● About this exercise
Give the number of lines in the entries below that hold "array", with no accompanying words.

Stored items from a collection
[129 118 147 104 133 125 150] --> 118

[[108 135 150 103 116]
 [153 109 149 111 122]
 [148 111 104 131 116]] --> 111

[121 151 144 126 129 122] --> 151

[145 156 129 145 143 135 121] --> 156

[[120 107 112 111 114]
 [152 120 102 139 133]] --> 120

[111 119 135 156] --> 119

[145 103 130 121] --> 103

[139 124 101 150] --> 124

[139 103 121 136 151 116 106] --> 103
---
{"in": [108, 107, 102, 122, 153], "out": "108, 153"}
{"in": [136, 128, 132, 149], "out": "136, 149"}
{"in": [157, 118, 128, 135, 127], "out": "157, 127"}
{"in": [[129, 113, 141, 150, 123, 121], [124, 126, 116, 138, 143, 138], [131, 148, 136, 105, 142, 129]], "out": "129, 129"}
{"in": [[122, 121, 122, 140, 126, 128, 114], [114, 124, 123, 154, 137, 142, 133]], "out": "122, 133"}
{"in": [[117, 105, 123, 126, 134, 151, 99], [129, 121, 125, 129, 129, 134, 117]], "out": "117, 117"}
---
[[136 126 130 141 128 116]
 [133 129 124 140 136 121]
 [120 151 129 109 131 149]] ==> 120

[[129 127 120 125 129]
 [139 120 123 111 149]
 [133 124 123 133 126]] ==> 133

[[128 152 120 114 154 101]
 [115 104 107 155 158 117]
 [114 104 127 146 138 148]] ==> 114

[[133 131 135 146]
 [133 131 130 152]
 [132 133 132 151]] ==> 132

[[107 144 103 124 105]
 [138 112 125 120 143]
 [113 130 118 124 115]] ==> 113

[[149 123 111 138 109 125]
 [129 136 135 127 130 124]
 [114 138 127 132 131 125]] ==> 114
---
array([153, 128, 149, 137, 126]) ==> 153
array([136, 146, 109, 156, 146, 135]) ==> 136
array([ 99, 145, 106, 129]) ==> 99
array([106, 117, 113, 119, 123, 120]) ==> 106
array([140, 138, 121, 135, 127, 130, 152]) ==> 140
array([129, 134, 136, 128, 124,  98]) ==> 129
---
[118 107 104 103] result: 118
[140 142 145 109 105] result: 140
[153 149 134 129 124] result: 153
[152 108 131 126] result: 152
[135 128 151 130 120] result: 135
[155 137 123 113 135 143 115] result: 155
---
[138 142 153 148 144] → 148

[[133 142 125 114 131]
 [132 149 150 134 113]
 [140 122 125 140 114]] → 114

[[152 112 143 134 132]
 [126 129 126 128 124]] → 134

[108 150 146 120 126] → 120

[[120 116 134 120 146]
 [135 131 135 133 133]
 [111 105 152 112 119]] → 120

[[137 151 136 131 139]
 [137 150 134 129 137]] → 131

[ 99 123 137 138 114] → 138

[145 119 104 134 123] → 134

[[150 150 129 123 134]
 [138 139 119 132 122]] → 123
---
[[108 102 108 112 146 146]
 [116 149 136 149 109 104]
 [109 141 135 148 111 148]] ==> 111

[[107 151 120 141]
 [110 150 116 139]
 [109 150 118 140]] ==> 118

[[117 139 105 120]
 [130 127 133 130]
 [136 127 134 129]] ==> 134

[[128 143 128 143 136 135 138]
 [142 137 129 149 136 138 147]
 [128 129 128 152 129 138 139]] ==> 138

[[115 112 139 155]
 [139 138 138 114]
 [132 134 121 116]] ==> 121

[[125 118 123 146 150]
 [110 132 120 116 155]
 [139 120 148 128 118]] ==> 128

[[123 117 139 105]
 [115 136 149 131]
 [131 113 121 104]] ==> 121

[[132 131 143 111 103 135 122]
 [139 131 145 124 130 144 127]
 [136 126 145 125 138 107 149]] ==> 107

[[118 121 132 134 129 123 137]
 [128 126 139 129 129 106 124]
 [134 126 127 138 123 130 103]] ==> 130

[[113 152 136 109 104]
 [127 148 136 109 111]
 [140 148 134 105 115]] ==> 105
---
Q:
[[124 108 107 148 111]
 [108 110 112 145 155]]
A: 110

Q:
[[139 127 108 144]
 [108 127 148 103]
 [112 109 113 144]]
A: 127

Q:
[[120 145 134 119 120 134 121]
 [116 119 107 133 129 134 146]]
A: 119

Q:
[[119 126 136 121 113 153 112]
 [124 121 119 112 111 130 145]
 [148 122 125 137 140 114 143]]
A: 121

Q:
[[147 118 138 114 102]
 [117 105 119 148 109]]
A: 105

Q:
[[153 137 114 136 142 107 133]
 [115 115 118 131 130 124 134]
 [122 117 135 133 128 134 119]]
A: 115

● Exercise response
6